Exercise brief: For the entries below, the result should be an exact transcription of the lines from the one with "126, 111, 136" up to and including the one with "131, 104, 89", and only those.

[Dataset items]
Points on a hilly landscape, in no order, each with its height.
A ball rolls from a point to the lowest of its 2 nearest points, and stops where none of them is lower. Distance is the straight distance between rows; heights are no part of it.
J381 (h 561): 111, 159, 100, 124, 137, 151, 89, 108, 158, 187, 171, 119, 87, 89, 119, 110, 167, 89, 101, 126, 111, 136
J765 (h 195): 167, 189, 141, 159, 82, 78, 18, 155, 114, 168, 159, 193, 152, 168, 87, 184, 156, 169, 122, 142, 31, 139
J453 (h 527): 131, 154, 121, 162, 147, 126, 82, 159, 153, 170, 185, 83, 89, 114, 101, 156, 195, 107, 102, 138, 93, 121
J782 (h 300): 107, 148, 146, 74, 138, 124, 156, 138, 159, 116, 100, 124, 129, 114, 176, 108, 129, 153, 162, 103, 127, 93
J834 (h 896): 166, 108, 109, 141, 144, 101, 49, 130, 79, 197, 134, 164, 122, 85, 145, 130, 128, 199, 122, 131, 104, 89
J122 (h 262): 153, 125, 65, 154, 145, 139, 109, 153, 67, 125, 128, 139, 96, 112, 158, 107, 112, 108, 135, 161, 146, 86
J667 (h 433): 149, 153, 160, 162, 168, 87, 53, 138, 115, 179, 127, 141, 131, 121, 94, 173, 183, 133, 153, 121, 89, 75
J323 (h 783): 150, 124, 133, 126, 103, 115, 99, 131, 105, 199, 123, 176, 127, 88, 61, 108, 148, 114, 163, 103, 176, 106
J265 (h 257): 133, 112, 143, 173, 142, 154, 126, 144, 143, 183, 124, 143, 122, 88, 115, 188, 167, 149, 188, 78, 145, 90
J659 (h 567): 177, 136, 126, 114, 79, 113, 153, 122, 89, 71, 128, 64, 206, 136, 112, 80, 72, 125, 129, 93, 137, 159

Output for this exercise:
J381 (h 561): 111, 159, 100, 124, 137, 151, 89, 108, 158, 187, 171, 119, 87, 89, 119, 110, 167, 89, 101, 126, 111, 136
J765 (h 195): 167, 189, 141, 159, 82, 78, 18, 155, 114, 168, 159, 193, 152, 168, 87, 184, 156, 169, 122, 142, 31, 139
J453 (h 527): 131, 154, 121, 162, 147, 126, 82, 159, 153, 170, 185, 83, 89, 114, 101, 156, 195, 107, 102, 138, 93, 121
J782 (h 300): 107, 148, 146, 74, 138, 124, 156, 138, 159, 116, 100, 124, 129, 114, 176, 108, 129, 153, 162, 103, 127, 93
J834 (h 896): 166, 108, 109, 141, 144, 101, 49, 130, 79, 197, 134, 164, 122, 85, 145, 130, 128, 199, 122, 131, 104, 89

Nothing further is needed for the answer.